● **ASSIGNMENT**
Reproduce exactly, and only, the lines running from the start of the entries below to the line containing "149 120 109]".
"""
128 stands for zero in the data rows.
Every row has a hidden score. How much higher is the second row's score than the first row's in each pair? 10 means about the same, 20 much higher and 0 much lower. The score is a weighted sum of the row's numbers plus the product of two more (or one squared), each taken from its middle value.
[167 183 102  96 120  93 109 111 145 152 106 136 140 151 106 131]
[ 89 201  99 126 108 108 105 106 112 137 104 128 225 164 118 116] 6
[129 117 128 142 140 104 157 113 139 131 155 100  97  96 177 132]
[ 88 111 158 200 189 114 109 122 148 145 102 107 133  96 137  97] 10
[230 186 111 134 111 112 107 117 106 128 103 109 106 148 103 138]
[104 128 111 141 103 117 115 113 113 165 185 113 155  98 144 148] 5
[ 86 127  91 112  91  89 170 255  94 143 141 171  99 104 101  97]
[155 101 101 164 106 131  97 105 130 148 131 132 130 173 105 136] 1
[148 109 139  93 172 115  97 129 188 132 104 109 120 175 103 116]
[103 121 118 138 140 113 145 118 127 154 177 106 186  96 102 114] 4
[ 88 158 104 166 112 112 123  94 134 141 117 128 130 162 118 157]
[151 192  87  93 180 109 134 170 130  84 153  97 119 136 136  83] 13
[136 119 136  92 204 113 136 115 171  85 164 111 172  99  95 109]
[ 96  90 190 191 148 104 105  88 187 107 147 118  95  99 168 122] 11
[106 163 169  99 144 146  94 133  86 127 152 150 154 103 114 108]
[119 114  92 145  94 163  89 110 147 149 184  96 125 152 100 170] 12
[105 107  89 137 189 157 145 216 110 100 101 104 106 149 120 109]
[ 83 166  93 137  96  99 154 108 138 108  97 109 183 146 160 169] 7
[117 128 120 110 103 167 176 151  91 154 139  95 168 100  95 140]
[113 109  88 153  84 185 179 201 122  93  95 103 127 151 142  98] 13
[ 89 116  89 148 102  86  97 106 129 104 213 120 224 134 168 123]
[135 105 118 177 117 103  99 112 128 173 127 132 186 102 125 115] 10
[144 155  92 144 128  96  92  91 141 115 218 106 137 118 169 110]
[ 88  91 196 105 139 155 148 143 137 127 101 100 108  94 182 137] 10
[144 128 143  92 191 115 149 105 173  91 142 113 167  97 105 104]
[ 86 124  98 136 126 101 105 111 116 106 224 107 168 115 180 148] 8
[118 118 144  94 136 100 158 108 166 155 177 120 144 112 118  89]
[173 196  97 202 124  98  95  99 161 123  95 110 106 137  97 141] 13
[144 109 154 130 125 131  95 122 106 135 166  96 185 105 116 137]
[144 113 116 106 126 151 105 136  96 133 107 203 105 174 118 101] 12
[ 93 113  84  88  98 190 130 255  81 133  86 118 153 110 157 143]
[180  91 107 164 143 103  91 108 160 126 101 105 122 144 198 108] 10
[184 132 120 121 130 109 170 144  99 149 155 109 100 104 112 116]
[110 150 134 119 142 108 150 119 106 147 130 168  87  92 140 142] 11
[188 186 100 141 120 114 110 116 106 124 113 114 119 161 120 118]
[118  90 176 191 154 142 126 184 121  97  89  97 120 123  98 123] 11
[195  93 109 113 116 129 102 103 106 123 110 213 112 151 102 155]
[141  92 105  96 119  95 140 112 209 175 106 150 117 184 111  91] 8
[117 135 141 142 126 121 197 154 117 151 144 107  96  99  98 113]
[ 97  91 153 106 139 201 139 144  91  84 182 171 128 105  91 120] 11
[123 131 122 132 147 147 156 131 110 160 127  97 167 104 110  95]
[138  90 108 186 118 122  94 101 168 139 104 115 125 149 172 120] 11
[ 93  96 175 136 167 233 125 174 110 100  89 101 111 115 112 114]
[133 116 117 152 145 110 155 126 116 127 110 192  99 137  93 111] 10
[192 155 104 107 210  98  98  91  91 154  96 147 139 161 111  94]
[ 96 187 164 159 128 150 125 175 110  85 145 102 120 103  97 108] 14
[149 210  98 132 116 101  90 110 130 134 104 109 114 132 168 153]
[ 90 137  88 139 170 182 100 177 120  97 106 181 103 126  97 123] 11
[214 170  98 137 122 102 103 107 118 128 114 139 116 151 109 119]
[132 189 155 158 139 130 133 124 120  86  95 106 134 103 107 144] 11
[ 86 111  90 145 134 106 111  95 135 121 175 121 147 117 195 161]
[137 151 119 111 128 115 149 107  96 161 184 108 170 104 111 107] 10
[170 100 178  98 137 100  96 194 144 142 137 120  99 113 126  93]
[149 163 106 173 115 118 103 120 138 145  97 124  97 159 104 134] 6
[148 139 117 117 114 112 168 120 104 147 176 105 160 100 109 122]
[ 95  90  87 114 127 199  94 212  91 120 155 150 184 117 103 102] 10
[124 116 125 145 155 110 166 105 119 175 134 108 177  94  99 110]
[134  97 103  88 161 109 164 101 190 172 118 147  99 152 100 113] 14
[127  90 184  93  87 139 132 133 194  92 198 103 161 108 104 112]
[108 118 108 113 255  82 109  99  99 100 139 123 129 131 204 121] 11
[150 211 104 173 127  97 104 107 147 134  90 115 137 148 108 101]
[112  90 160  89 126 204  92 239 189 121 104 120  88 109 107  92] 16
[126 163 102 135  97 122  98  99 115 121 124 114 105 132 197 192]
[145  92 108 120 105 138 103 127 124 106  91 192 126 130 140 186] 11
[101 122 125 103 202  95 116 112  90 113 133 117 248 161 119  95]
[ 96 192 100 107 109  98  96 109 103 106 115 183 133 136 170 181] 13
[155 157  99 114 131 101 102 115 105 107 184 101 166 132 171 112]
[120 131 153 107 132 162  98 134  90 141 123 216  99 103 119 110] 13
[ 85 196 109  89 150 213 107 219 110 106  89 105 168  97 108  97]
[150  91 181 111  87 126 120 117  99 152  88 110 127  92 146 250] 11
[111 128 146 155 111 130 165 107 111 159  95 107 121 106 104 196]
[113 112 119 148 139 140 154 102 119 160 112  97 182 154 103 102] 5
[171  97 129  98 173  93 123 108 175  85 141 127 217  95  98 125]
[125 102 122 161 122 116 168  99 145 151 133 116 102 167  98 125] 10
[104  85 170 134 189 161 130 170 107  86 158  98 145 113 110  93]
[149 129 110 103 133 145  99 122  98 140 113 184 102 174 103 131] 11
[104 120 147 109 142 126 128 114 100 132 134 179 163  88 150 110]
[110 101  87 154 149 144 126 137 119 155 154 161 119 110 124  97] 9
[123 146 165 142 107 115 159 189  97 134 135  94 145 103  96 107]
[ 92 157  85 118 148 188 118 243  97 108 105  96  99 171 130  85] 12
[165 147 134 120 145 141 108 138 109 144 147 109 118 101 122 107]
[112 101  98 155 126 108 166 101 147 132 117 118  99 140 155 169] 9
[103 108 114 118 104 119 156  99 106 126 162 101 153 162 167 151]
[121 122 116 108 129 171 155 133 108 173 142  98  93  95 168 123] 10
[128 113 125 167 144 114 170 121 131 142 107  98 107 180  98 106]
[104  94 221  93 179 133 122 175 153 106  95 111 126 124 106 106] 15
[130 127 124 135 146 108 174 136 123  88 145 110 183 101 113 113]
[187 107 130 118 127 113  99 121 105 135 134 107 109 200 120 132] 13
[104  91 184 115 127 146 169 147  90 134 166 136 122 114 108  96]
[ 88 154  89 111 106  85 102 255  99  92 133 173 109 105 178 118] 17
[129 106 122 130 126 118 179 117 118 135 124 107 110 194  93 137]
[115 119 111 105 104 139  92 147 103 143 137  98  99 156 199 174] 9
[142 119 124 117 111 134  93 124  97 131 158 111 108 212 112 147]
[122 106 123  88 168 111 181 108 169 167 109 118 109 162  99 110] 8
[131 176 122 122 134 142 149 143 107  86 146 100 186 106 117  88]
[102  96 120 157 130 192 105 201 162  87 105 157 107 102 132  88] 14
[129 104 112 165 112 104 176 120 154 124 100 107 114 156 153 118]
[203 104 107 122 153 115 107 122 115 135 111 108 114 194 115 120] 13
[113 114 133 121 128  97 130 108 106 132 151 157 176  94 150 138]
[112 150 153 133 149 132 141 130 108 160 150 103 139  98 102  99] 10
[116 127 112 160 155 112 144 124 125  86 190 104 201  95  95 114]
[149 120 137 131 102 142 109 140 111 147 168 112 105 106 120 154] 13
[151  98 137 124 130 128 105 122 104 118 115 194 106 178 100 122]
[ 98 159  87 123  91 120 107 105 133 138 128 216 191 117 116 108] 6
[ 85 102 114 113 151 153 109 113 122 130 114 174 155 181 107 113]
[110  94  86 153  83 108 145 172 110 151 234 150 117 117 120  96] 11
[ 91 185  97 119  96  99 118 102 101 119 201 194 110 136 109 161]
[108 108 103 139 100 148  90  95 125 120  92 171 118 139  96 255] 8
[115 101  98 130 103 140 154  98 127 162 105 114 105 124 181 188]
[106 123 191 134 137 173 102 106 112 156 133 102 151  99 126 105] 11
[ 85 159 103 103 129 123 121 129  89 104 197 183 134 157 121  99]
[132 124 126 100 121 108 178 148  95 135 156 166 144 102  98 112] 8
[152 153  99 159 131  93 103  97 152 114  93 126 157 122 182 117]
[105 144 141 142 135 129 138 116 119 157 154 104  88  98 169 116] 12
[108 122 156 149 181 140 136 112 133 143 167 104  88  94  95 132]
[129 147 149 115 116 148  92 133  96 135 164 100 189 101 104 137] 7
[180 102 112 151 125 123  98 113 141 143 121 105 103 177 105 148]
[164 112 120 127 112 169 102 111 105 157 132 109 101 184 108 133] 9
[109 168 147 106  99  88 128 222 111 112 163 116  92 135 107 139]
[143 104 144 153 126 111 150 133 125 128 109 149  99  95 177 101] 2
[124  95 195  99  88 149 125 148 205 105  95 116 180 119 100 110]
[204 121  98  89 113 100  99  99 189 117  95 135 142 128 165 152] 8
[101 137 147 129 104 154 133 131  96 136  94 100 152 100 173 164]
[134 106 121  90 135 119 154 118 179  89 150 127  95 184 107 135] 17
[113 147 170 112 151 104 120 116  88 100  98 149 139 110 206 121]
[142 180 108 132 131 119  99 114 104 110  98 101 122 133 181 173] 9
[123 101 105 137 109 128  97 108 122 153 108 120 111 157 213 149]
[ 95 147 177  98  93  96 137 255  97 139 101  97 129  95 171 106] 18
[164 165  98 150 111  99  93  98 154 121  95 119 152 144 179 110]
[ 87 158 107  90 144  95 103 104 189 138 191 136 155 148 120  86] 15
[116 109 116  96  93 103 116 145 159 177 182 142 105  98 144 144]
[177 120 155 121 121 127 106 132 105 133 127 189  97 102 110 118] 11
[142 104 109 160 127  99 152 109 145 144 112 103  93 174 156 119]
[ 94 191 104 146 178  96 100  97 143 132 194 102 141 133 108 100] 13
[154 100  89 119 187 149 154 143  92 158  91 129 134 111  98 141]
[113 132 142 103 106 140 158 140  86 118 167 169 165  96 103 107] 9
[126 153 107 152  98 105 108  97 113 113 109 129 133 138 170 192]
[ 85 110 106 165 144  99 169 100 165 149 132 110 102 158 100 156] 11
[150 115 150 122 133 104 102 104 105 126 125 166 210  93 102 142]
[105 173 169 152 113 165 118 134 122  91  87 107 121 102 148 145] 13
[104 175 154 141 137 159 119 138 127  94 154  98 160 102  99  97]
[129  95 131  91 128 102 162 122 154 140 130 107  97 159 179 122] 6
[123 118 136 140 113 133 177 128 106 180 150 109 137 101 116  90]
[110 132 199  94 147 124 108 137 190  84  89 107 127  97 185 122] 16
[142  93 128 197 144 119  91  94 138 129 117 108 107 134 182 127]
[154 218 117 144 122 128 109 120 118 114 105 106 115 152 100 128] 16
[132 126 144 103  82 121  88 120  98 133 138 135 175  92 177 181]
[151 103 138 195 128 120 104 113 148 153 130 123 118 102 123 106] 10
[ 90 129 120 156 187 105 158 122 148 211 111 101  98  96  99 128]
[146 102 112 130 115 153 102 145 100 135 121 118 122 206 119 114] 9
[115 174 165 138 164 112 129 153 114  85 159  93 134 109  98 116]
[ 91 161 166 152 154 190 134 122 110  83 145 101 154  97  97 102] 10
[141 132 147  95 167  99 178 152 164 134 139 105  96 100 110 100]
[ 90 129  88 168 129 222 109 190 119 109 122 107  99 130 102 133] 13
[171 170  98 155 115 101 117 100 144 129 105 135 124 168 114 102]
[121 127 145 107 122 145 101 145  87 129 134 239 103 104 113 109] 11
[ 84 171 166 153  84 129  96 147 169 103 118 197  90  97  97 140]
[127 121 175 118 134 128  94 165  99 120 152 178 105 102  95 129] 6
[123 192 113  91 102 116 103 129 203  94  91 124 156 110 159 142]
[ 87 131 107 117 118 124 147 100 109  91 191 106 247 131 115 133] 3
[127 158 141  86  83 128 124 141 141  85 161 187 123  99  89 168]
[152 178 101  93 121 107  87  96 165 138 106 130 107 148 187 131] 5
[113 100 209  91 108 115 162 132 165 125 139 103  94  97 162 139]
[129 135  89 137 157 131 104 233 120 113 111 168 109 102 107  96] 10
[125  98 117  90 143 115 178 106 175 118 117 110 127 149 139 142]
[176  96 108  91 133 107 197 101 150 168 117 123 106 163  97 119] 10
[ 93 117 102 135 133 110 204 106 149 103 169 124 100 138 140 126]
[170 121 134 121 109 110  91 133  94 136 114 195 184  99 104 129] 10
[124 103  98 173 136 115 138  94 138  90 180 127 137 170 113 112]
[170 107 127 147 125 120  95 112 110 160 158 111 176 107 115 116] 7
[146 108 126 121 131 131 175 118 108 111 117 171  95 173  92 116]
[110 133  99 101  93  89 158  92 226 105 127 148 117 142 158 145] 12
[130  99 117 158 106 120  97 128 143 115  88 170 149 152 150 114]
[122 153 141 132 115 121 148 143 108  89 177 106 155 107 103 134] 13
[138 126 108 108 133 163 168 128 105 164 105  99 100 180  96 126]
[152 120 130 116 162 103 151 112  92  95 178 123 200 100 120 102] 9
[131 106 115 148 131 114 143 115 147 132 115 106 109 161 160 115]
[131 133 130 112 110 124 101 113  95 147 144 195 198  95 106 111] 8
[153 106 134  94 125 138 107 130  90 119 136 162  95 180 109 156]
[106 118 152 111  96  96 153 121 161 153 100 162 132 116 104 162] 9
[107 117  84 134 146 160 121 158 100  94 122 212 110 132 105 129]
[ 86 130 109 163 133 100 119 108 147  99 199 115 189 147 115  94] 9
[122 119 129 147 138 112 136 125 118  83 142  99 169  96 170 150]
[133 196 118  96 120  90  91 104 178 134  95 119 126 151 168 129] 14
[157 200 101 175 112 106 102  94 142 130 108 123 112 155 103 131]
[164 114 104 182  83 129 161  97 153 146  97 111 145 161 109  97] 4
[111 154 185  94 156 128 129 143 160  93 149 107 117 111 102 115]
[ 96 166 123 144 130 140 122 117 135  89 161  96 157  97 161 122] 6
[127 130 139 175 127 111 180 120 125 159 153 108  92 105 110  99]
[122  91  83  91 157 174 155 174 198 122  93 111 130 106  94 148] 11
[149  91 113 173 148 128 101 123 127 170  97 119 107 180 128  91]
[106 124 126  90  99 104 143 113 130 148 180 105 180  98 181 130] 9
[100 197 124  89  88 174 122  92 122 119 189 101 173 111 162  94]
[152 100 122  96 175  92 143 119 255 144 137 117  98  96  98 113] 5
[136 131 130 126 117 109 184 108 106 151 143 102 194 103 105 115]
[183 105 114 133 118 128 111 113 112 130 114 121 106 197 127 130] 14
[133  96 100 158 126 121  95 104 125 144 128 109 106 146 164 189]
[123 114 136 157 141 141  94 107 137 135 103 110 135 209  96 108] 11
[123 117 161  87 143 112 136 129 148 153 143 106  96 102 168 128]
[149 118 119 174 129 109 146 131 141 165 131 117  98  98 107 125] 9
[110  91 120 175 135 118  93 121 169 119 107 104 125 159 201 100]
[107 122 129  91 148 122 122 115 186  87 143 111 175 102 178 116] 11
[178  96 108 124 122 120 104  99 122 142 159 122 104 171 114 162]
[209 119  99 149 106 102 138  92 131 123 101 157 125 148 132 115] 8
[134  95 119  96 132 108 154  99 190 127 129 119 106 154 154 132]
[190  94 105  92 155 106 182  99 159 167 100 116 106 164 106 110] 9
[118 125 141 140 135 144 104 126 119 176 123 100 193 100 113 100]
[168 164 102 164 120 105 100 121 146 123 108 112 119 161 103 132] 16
[148  98 132 168 139  92 102 111 143 142 136 105  99 195 102 136]
[ 90 178 114  87  85  97  95 124 167 103 121 160 162 140  99 213] 12
[169 106 129 159 126 102 100 111 114 145 141 108  97 174 103 163]
[136  97 113 146 150 151 149 115 136 180 106 106  99 161  99 107] 5
[109 139 143 121 121 129 101 131  96 176 164 110 179 112 123 101]
[151 119 151 106 142 134  92 144  95 141 146 104 197 108 119 107] 11
[122 118 118 160 145 188 151 129 140 157 124 111  96  95  96 105]
[105 160 172 152  83 145 159 149 121  93 157 103 130 110 107 109] 15
[ 99 129 189 103 105 127 151 143  90 103  86 129 130  97 136 225]
[144 206  97  90 132  93  95  91 194 130  96 116 132 128 197 109] 6
[106 165 157 164 112 141 145 140 118  90 103 123 132 124 108 121]
[113  91 209 130 136 132 141 140 102  88  89 200 118 124 109 113] 11
[137 105 115  91 136 105 164 105 192 147 114 119 110 192  95 120]
[229 157 100 151 111  93 123  95 114 136 104 152 121 142 120 101] 8
[150 151 146  91 168 118 129 124 157  92 151 107 156  99  96 124]
[122 130 160 105 160  92 153 149 228  88 142 127  92  96 100 110] 14
[118 124 100  88  98 128 123 101 136  91 190 112 133  92 162 251]
[166  94 113 179 146 124 106 117 145 154 100 104 120 169 109 105] 7
[130 114 112 129 145 138 187 130 110 168 136 104  97 100 106 148]
[124 138 153 120 122 134  95 164 117 141 109 205 102  95 104 114] 14
[130 112 126  92 150 143 192 143 169  89 137 145 103  99 108 112]
[155  92 113 136 114 118  98 135 116 129 100 100 119 157 230 132] 6
[184 151 113 104 117  88 163  96  92 123 101 145 135 140 163 131]
[140 111 123 112 128 135 100 171 105 123 111 231 121  98  99 122] 12
[187 119 146 107 129 139 113 162  93 126 108 172  99 103 113 123]
[167 166  96 104  95 107 133 103  93  96  97 221 154 138 100 162] 9
[154 208 101 134 146 111  90 103 135 113  92 102 135 133 152 143]
[174 164  90 132 110 100 105  92 128 137  94 115 109 117 196 184] 9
"""
● **EXPECTED ANSWER**
128 stands for zero in the data rows.
Every row has a hidden score. How much higher is the second row's score than the first row's in each pair? 10 means about the same, 20 much higher and 0 much lower. The score is a weighted sum of the row's numbers plus the product of two more (or one squared), each taken from its middle value.
[167 183 102  96 120  93 109 111 145 152 106 136 140 151 106 131]
[ 89 201  99 126 108 108 105 106 112 137 104 128 225 164 118 116] 6
[129 117 128 142 140 104 157 113 139 131 155 100  97  96 177 132]
[ 88 111 158 200 189 114 109 122 148 145 102 107 133  96 137  97] 10
[230 186 111 134 111 112 107 117 106 128 103 109 106 148 103 138]
[104 128 111 141 103 117 115 113 113 165 185 113 155  98 144 148] 5
[ 86 127  91 112  91  89 170 255  94 143 141 171  99 104 101  97]
[155 101 101 164 106 131  97 105 130 148 131 132 130 173 105 136] 1
[148 109 139  93 172 115  97 129 188 132 104 109 120 175 103 116]
[103 121 118 138 140 113 145 118 127 154 177 106 186  96 102 114] 4
[ 88 158 104 166 112 112 123  94 134 141 117 128 130 162 118 157]
[151 192  87  93 180 109 134 170 130  84 153  97 119 136 136  83] 13
[136 119 136  92 204 113 136 115 171  85 164 111 172  99  95 109]
[ 96  90 190 191 148 104 105  88 187 107 147 118  95  99 168 122] 11
[106 163 169  99 144 146  94 133  86 127 152 150 154 103 114 108]
[119 114  92 145  94 163  89 110 147 149 184  96 125 152 100 170] 12
[105 107  89 137 189 157 145 216 110 100 101 104 106 149 120 109]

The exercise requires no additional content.